Dataset records
[Start of section]

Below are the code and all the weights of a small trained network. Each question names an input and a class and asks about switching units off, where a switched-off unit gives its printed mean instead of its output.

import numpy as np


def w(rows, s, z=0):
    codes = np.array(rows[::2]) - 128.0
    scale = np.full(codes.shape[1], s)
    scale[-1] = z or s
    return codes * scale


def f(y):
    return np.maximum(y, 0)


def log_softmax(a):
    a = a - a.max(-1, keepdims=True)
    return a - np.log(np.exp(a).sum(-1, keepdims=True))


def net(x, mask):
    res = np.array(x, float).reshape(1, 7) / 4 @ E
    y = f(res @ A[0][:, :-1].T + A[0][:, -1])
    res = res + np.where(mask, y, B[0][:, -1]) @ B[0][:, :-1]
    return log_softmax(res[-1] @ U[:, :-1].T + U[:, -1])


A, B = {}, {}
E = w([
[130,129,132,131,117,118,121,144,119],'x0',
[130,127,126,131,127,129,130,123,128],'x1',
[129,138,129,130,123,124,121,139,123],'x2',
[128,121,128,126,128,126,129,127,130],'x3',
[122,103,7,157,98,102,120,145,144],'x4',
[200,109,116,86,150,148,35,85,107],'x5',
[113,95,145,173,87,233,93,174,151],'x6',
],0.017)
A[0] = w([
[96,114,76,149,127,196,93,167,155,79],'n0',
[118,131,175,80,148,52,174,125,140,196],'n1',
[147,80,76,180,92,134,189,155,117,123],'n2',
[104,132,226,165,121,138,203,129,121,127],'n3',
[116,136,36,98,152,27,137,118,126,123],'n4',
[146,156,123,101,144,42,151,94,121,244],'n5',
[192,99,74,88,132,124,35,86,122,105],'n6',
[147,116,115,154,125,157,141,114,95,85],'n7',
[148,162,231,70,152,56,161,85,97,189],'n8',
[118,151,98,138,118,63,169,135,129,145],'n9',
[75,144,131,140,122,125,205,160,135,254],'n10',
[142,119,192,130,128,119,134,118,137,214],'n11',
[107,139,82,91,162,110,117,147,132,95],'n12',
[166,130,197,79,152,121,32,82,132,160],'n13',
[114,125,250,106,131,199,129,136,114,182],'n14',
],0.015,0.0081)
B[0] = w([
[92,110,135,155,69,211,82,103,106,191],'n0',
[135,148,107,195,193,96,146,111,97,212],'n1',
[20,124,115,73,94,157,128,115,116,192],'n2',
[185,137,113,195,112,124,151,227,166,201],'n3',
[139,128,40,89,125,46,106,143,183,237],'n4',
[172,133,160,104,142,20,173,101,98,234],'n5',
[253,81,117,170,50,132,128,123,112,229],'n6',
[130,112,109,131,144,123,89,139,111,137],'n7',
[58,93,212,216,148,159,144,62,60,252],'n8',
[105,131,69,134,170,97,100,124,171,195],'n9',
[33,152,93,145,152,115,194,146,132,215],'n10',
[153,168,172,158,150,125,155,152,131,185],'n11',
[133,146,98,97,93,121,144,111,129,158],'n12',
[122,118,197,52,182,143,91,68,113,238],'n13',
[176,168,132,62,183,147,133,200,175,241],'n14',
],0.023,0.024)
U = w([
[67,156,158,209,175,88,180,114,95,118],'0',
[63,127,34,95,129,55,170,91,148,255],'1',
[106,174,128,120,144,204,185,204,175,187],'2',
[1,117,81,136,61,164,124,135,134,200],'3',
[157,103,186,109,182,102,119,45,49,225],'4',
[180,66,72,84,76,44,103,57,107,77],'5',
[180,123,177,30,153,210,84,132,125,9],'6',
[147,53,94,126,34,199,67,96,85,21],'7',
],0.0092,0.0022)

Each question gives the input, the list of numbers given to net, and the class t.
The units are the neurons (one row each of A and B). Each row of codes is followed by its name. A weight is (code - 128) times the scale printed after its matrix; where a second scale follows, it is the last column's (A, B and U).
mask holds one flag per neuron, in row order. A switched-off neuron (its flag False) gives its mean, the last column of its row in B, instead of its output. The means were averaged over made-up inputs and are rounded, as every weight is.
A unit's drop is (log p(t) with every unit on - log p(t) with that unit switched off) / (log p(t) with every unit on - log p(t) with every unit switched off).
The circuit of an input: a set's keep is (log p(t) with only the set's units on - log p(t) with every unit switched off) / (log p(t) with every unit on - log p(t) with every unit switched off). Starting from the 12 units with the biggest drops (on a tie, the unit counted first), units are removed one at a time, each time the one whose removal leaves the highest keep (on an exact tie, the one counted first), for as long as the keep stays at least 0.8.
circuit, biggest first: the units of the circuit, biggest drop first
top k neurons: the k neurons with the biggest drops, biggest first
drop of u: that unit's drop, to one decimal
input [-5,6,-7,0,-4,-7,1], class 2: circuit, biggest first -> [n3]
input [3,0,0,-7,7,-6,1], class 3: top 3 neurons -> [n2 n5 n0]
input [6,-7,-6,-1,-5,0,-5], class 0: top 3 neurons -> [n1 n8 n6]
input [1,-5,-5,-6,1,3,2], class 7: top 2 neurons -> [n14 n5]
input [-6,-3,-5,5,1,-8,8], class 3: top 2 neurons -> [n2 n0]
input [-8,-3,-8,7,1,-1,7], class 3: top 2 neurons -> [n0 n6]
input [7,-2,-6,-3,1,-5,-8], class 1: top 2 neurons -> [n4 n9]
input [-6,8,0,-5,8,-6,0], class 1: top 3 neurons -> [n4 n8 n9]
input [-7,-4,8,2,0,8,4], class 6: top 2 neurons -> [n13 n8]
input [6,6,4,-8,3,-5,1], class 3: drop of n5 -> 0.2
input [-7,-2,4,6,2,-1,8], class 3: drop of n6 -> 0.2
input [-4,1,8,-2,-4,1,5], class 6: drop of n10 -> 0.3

[End of section]

Your instructions ▸
Wherever the word "rows" occurs in the data, copy that whole line.

Task response ▸
def w(rows, s, z=0):
    codes = np.array(rows[::2]) - 128.0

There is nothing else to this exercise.